__What you are asked to do__
Check the listing that follows and work out how many lines include "times". The reply is that number alone.

------ Records for the exercise ------

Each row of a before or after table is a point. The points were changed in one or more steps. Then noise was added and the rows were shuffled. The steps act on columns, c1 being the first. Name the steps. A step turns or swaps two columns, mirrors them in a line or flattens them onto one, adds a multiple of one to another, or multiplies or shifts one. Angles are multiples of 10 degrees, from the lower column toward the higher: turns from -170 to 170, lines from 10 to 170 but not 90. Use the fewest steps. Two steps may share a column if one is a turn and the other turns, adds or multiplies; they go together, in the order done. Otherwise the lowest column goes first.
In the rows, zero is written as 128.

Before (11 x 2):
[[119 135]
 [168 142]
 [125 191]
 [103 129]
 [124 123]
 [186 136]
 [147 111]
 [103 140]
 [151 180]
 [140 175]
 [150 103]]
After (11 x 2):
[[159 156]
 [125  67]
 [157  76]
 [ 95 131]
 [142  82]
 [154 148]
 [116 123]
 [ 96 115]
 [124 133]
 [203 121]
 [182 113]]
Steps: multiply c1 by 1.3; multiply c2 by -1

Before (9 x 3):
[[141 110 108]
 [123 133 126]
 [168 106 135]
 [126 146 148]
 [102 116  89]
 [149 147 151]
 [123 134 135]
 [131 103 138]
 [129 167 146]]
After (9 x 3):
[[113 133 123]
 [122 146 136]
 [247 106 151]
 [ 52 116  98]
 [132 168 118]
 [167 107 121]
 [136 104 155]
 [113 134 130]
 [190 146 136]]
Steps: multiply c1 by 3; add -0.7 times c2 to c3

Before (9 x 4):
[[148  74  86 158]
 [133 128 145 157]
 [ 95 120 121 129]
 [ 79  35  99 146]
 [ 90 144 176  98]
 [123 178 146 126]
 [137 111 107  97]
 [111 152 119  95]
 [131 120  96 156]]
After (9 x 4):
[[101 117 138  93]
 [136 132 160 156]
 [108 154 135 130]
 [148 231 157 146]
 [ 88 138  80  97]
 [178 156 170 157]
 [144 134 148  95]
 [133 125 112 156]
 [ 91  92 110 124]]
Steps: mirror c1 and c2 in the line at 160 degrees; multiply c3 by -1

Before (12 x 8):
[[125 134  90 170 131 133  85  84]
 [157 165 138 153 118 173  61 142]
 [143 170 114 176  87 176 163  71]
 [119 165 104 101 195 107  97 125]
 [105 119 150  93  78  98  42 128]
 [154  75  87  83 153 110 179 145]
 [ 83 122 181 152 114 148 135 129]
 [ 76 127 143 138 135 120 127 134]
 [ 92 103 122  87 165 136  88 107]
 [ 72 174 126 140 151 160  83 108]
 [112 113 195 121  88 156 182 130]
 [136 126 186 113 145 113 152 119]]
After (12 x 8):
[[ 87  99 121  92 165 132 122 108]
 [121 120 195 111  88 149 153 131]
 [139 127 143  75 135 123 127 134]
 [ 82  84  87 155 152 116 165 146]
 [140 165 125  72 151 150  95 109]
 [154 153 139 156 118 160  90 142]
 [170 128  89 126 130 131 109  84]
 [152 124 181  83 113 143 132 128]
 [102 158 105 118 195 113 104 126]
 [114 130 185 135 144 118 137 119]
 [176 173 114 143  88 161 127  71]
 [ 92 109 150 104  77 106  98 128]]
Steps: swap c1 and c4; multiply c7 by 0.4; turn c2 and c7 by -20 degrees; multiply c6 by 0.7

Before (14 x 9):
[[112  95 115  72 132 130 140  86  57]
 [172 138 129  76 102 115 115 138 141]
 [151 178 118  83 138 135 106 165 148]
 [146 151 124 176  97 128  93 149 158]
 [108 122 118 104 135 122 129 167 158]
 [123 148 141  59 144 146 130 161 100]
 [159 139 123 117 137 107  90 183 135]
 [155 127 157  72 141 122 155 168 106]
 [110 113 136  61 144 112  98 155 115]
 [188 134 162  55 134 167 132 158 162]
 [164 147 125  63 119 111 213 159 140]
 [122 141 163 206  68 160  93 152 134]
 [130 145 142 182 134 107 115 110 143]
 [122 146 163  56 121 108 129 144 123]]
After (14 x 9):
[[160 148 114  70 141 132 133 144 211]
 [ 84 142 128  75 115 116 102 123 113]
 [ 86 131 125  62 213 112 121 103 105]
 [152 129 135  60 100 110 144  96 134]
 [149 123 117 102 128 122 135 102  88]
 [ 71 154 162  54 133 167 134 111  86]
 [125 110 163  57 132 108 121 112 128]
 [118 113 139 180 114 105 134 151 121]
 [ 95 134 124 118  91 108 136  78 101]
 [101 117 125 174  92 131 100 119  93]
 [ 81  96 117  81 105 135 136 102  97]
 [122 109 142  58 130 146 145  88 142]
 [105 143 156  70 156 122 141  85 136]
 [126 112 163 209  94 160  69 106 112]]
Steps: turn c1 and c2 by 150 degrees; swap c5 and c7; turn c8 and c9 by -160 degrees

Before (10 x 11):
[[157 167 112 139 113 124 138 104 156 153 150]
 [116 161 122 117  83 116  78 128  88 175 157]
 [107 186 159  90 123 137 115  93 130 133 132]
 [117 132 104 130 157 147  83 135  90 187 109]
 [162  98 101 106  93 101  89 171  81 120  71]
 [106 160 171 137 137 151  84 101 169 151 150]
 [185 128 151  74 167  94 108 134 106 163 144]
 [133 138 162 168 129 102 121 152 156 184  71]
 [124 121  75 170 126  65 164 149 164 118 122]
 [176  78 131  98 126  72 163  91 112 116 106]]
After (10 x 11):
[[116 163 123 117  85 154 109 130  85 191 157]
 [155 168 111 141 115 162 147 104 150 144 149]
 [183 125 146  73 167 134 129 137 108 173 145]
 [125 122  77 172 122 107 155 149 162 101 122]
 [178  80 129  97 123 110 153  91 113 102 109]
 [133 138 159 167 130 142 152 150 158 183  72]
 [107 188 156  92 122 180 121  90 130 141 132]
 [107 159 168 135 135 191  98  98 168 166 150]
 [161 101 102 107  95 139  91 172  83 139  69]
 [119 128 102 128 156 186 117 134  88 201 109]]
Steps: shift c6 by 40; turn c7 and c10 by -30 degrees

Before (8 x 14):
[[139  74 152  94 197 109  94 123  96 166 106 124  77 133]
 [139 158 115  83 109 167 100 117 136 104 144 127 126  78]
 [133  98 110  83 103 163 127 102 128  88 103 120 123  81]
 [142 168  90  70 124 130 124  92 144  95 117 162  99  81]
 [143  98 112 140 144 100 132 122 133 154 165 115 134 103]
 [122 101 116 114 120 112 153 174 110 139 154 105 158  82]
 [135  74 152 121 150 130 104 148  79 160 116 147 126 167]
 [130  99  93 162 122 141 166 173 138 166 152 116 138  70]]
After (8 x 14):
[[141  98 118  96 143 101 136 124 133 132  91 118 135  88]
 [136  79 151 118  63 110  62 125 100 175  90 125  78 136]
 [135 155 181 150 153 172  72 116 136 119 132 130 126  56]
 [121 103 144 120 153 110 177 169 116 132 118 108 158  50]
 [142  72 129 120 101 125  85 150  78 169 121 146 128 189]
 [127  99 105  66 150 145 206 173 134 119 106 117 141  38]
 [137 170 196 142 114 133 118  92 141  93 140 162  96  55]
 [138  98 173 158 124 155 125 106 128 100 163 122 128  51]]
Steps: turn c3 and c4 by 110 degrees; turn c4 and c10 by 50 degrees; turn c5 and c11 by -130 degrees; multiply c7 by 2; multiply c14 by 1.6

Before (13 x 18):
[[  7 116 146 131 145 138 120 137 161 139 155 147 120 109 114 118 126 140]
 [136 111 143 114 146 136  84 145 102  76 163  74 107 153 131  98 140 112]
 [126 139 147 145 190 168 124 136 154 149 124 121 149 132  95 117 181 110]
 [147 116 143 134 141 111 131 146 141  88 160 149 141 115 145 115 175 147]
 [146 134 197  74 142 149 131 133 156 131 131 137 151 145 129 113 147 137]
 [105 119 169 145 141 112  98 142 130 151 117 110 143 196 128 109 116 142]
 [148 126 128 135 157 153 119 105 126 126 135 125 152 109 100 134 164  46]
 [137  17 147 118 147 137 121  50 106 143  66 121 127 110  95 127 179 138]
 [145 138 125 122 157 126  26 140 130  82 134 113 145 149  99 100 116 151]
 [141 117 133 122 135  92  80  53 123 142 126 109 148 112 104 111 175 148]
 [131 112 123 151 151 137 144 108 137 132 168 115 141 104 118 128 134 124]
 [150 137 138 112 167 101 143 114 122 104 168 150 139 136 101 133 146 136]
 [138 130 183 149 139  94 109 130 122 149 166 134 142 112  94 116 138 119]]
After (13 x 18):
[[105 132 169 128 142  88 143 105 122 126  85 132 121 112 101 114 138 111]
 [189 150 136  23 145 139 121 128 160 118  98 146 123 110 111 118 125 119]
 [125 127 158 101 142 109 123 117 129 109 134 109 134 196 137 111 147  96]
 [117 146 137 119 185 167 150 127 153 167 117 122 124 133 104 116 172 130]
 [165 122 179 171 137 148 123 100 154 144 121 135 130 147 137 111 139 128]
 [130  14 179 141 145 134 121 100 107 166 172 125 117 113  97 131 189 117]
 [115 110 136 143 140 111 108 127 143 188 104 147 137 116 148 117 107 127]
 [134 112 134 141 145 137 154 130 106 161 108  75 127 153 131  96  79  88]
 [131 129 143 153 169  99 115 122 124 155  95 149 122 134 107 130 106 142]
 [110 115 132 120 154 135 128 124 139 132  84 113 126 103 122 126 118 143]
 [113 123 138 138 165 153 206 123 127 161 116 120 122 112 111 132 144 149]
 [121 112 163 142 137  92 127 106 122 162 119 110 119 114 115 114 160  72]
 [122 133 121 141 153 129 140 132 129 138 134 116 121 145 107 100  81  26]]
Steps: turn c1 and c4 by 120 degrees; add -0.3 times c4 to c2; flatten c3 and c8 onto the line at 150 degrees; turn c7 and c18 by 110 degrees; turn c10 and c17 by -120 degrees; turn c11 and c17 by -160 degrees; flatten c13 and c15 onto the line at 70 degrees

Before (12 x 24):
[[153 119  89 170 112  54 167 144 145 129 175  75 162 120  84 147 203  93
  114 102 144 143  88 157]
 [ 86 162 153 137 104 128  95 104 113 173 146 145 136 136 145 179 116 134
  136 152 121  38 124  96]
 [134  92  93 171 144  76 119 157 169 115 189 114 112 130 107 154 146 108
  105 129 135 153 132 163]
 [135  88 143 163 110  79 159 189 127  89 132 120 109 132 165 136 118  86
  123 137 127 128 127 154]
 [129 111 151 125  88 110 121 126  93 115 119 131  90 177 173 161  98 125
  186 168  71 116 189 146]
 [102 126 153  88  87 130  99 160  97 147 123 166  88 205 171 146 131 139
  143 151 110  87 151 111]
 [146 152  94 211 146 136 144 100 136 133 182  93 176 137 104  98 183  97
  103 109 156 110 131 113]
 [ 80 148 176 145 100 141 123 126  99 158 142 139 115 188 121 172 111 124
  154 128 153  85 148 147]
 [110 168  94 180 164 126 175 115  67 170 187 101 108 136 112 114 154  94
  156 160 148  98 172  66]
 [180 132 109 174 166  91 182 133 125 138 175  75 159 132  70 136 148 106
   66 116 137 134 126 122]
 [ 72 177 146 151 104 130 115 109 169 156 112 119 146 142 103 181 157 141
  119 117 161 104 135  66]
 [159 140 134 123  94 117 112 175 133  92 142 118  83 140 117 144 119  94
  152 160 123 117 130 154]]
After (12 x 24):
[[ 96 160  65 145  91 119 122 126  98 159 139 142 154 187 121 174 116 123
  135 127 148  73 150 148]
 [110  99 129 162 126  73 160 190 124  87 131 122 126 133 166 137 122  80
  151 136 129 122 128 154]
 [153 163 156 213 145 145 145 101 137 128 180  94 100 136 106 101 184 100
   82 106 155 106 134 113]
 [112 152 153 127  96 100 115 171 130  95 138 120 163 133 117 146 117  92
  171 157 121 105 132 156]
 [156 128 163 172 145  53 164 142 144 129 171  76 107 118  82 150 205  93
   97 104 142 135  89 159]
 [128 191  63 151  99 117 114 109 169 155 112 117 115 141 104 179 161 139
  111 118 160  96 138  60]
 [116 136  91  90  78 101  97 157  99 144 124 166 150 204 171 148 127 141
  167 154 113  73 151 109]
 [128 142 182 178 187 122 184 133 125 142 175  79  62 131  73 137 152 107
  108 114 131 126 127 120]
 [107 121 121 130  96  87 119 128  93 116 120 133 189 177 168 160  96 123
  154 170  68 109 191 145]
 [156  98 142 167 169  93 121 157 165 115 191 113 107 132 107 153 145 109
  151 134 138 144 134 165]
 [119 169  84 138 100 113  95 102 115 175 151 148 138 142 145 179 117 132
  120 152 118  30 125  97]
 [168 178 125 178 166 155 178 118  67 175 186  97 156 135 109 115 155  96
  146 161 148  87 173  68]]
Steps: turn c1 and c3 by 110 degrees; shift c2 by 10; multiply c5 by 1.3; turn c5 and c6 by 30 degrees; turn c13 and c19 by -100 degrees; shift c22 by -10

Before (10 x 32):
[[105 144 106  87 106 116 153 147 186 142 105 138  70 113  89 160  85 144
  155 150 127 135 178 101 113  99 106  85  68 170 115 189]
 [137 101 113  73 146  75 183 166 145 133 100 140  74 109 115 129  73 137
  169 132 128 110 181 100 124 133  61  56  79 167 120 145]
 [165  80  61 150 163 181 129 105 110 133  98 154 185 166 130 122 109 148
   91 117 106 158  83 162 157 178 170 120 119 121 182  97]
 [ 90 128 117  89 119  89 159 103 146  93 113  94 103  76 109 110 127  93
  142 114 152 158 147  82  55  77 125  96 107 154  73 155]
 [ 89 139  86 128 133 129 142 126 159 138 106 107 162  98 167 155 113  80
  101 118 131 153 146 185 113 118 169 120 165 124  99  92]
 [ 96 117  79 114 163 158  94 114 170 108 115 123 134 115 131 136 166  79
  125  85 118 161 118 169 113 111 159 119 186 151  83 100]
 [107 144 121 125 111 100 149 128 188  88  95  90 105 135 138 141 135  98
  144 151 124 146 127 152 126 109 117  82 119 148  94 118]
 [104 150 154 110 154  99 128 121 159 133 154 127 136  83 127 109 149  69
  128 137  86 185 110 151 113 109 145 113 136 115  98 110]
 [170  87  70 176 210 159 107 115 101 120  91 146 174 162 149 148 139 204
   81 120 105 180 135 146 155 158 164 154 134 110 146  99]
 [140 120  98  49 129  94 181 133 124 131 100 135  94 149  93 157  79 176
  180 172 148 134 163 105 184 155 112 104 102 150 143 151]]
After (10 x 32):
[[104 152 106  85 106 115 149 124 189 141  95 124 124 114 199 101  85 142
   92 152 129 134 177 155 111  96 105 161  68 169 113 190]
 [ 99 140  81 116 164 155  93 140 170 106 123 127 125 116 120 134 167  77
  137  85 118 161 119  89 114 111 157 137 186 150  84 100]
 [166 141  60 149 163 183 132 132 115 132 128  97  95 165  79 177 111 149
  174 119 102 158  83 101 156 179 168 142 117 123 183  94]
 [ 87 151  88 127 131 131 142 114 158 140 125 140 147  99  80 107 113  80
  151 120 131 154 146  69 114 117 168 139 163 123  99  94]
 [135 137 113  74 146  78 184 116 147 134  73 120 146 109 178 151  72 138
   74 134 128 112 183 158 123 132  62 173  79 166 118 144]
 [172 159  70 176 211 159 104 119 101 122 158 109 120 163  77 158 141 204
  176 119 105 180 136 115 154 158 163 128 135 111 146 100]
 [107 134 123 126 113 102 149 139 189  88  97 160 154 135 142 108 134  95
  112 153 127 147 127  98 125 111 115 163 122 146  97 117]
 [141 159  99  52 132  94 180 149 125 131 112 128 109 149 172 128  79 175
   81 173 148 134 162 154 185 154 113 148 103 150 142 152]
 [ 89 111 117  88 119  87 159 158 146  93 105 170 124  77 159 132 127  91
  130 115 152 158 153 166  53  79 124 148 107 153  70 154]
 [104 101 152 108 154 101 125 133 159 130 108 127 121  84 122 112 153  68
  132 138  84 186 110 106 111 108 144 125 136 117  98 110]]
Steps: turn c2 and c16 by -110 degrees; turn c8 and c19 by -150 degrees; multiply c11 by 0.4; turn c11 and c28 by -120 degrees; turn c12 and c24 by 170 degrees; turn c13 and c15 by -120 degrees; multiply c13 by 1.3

------

__Reply to the task__
2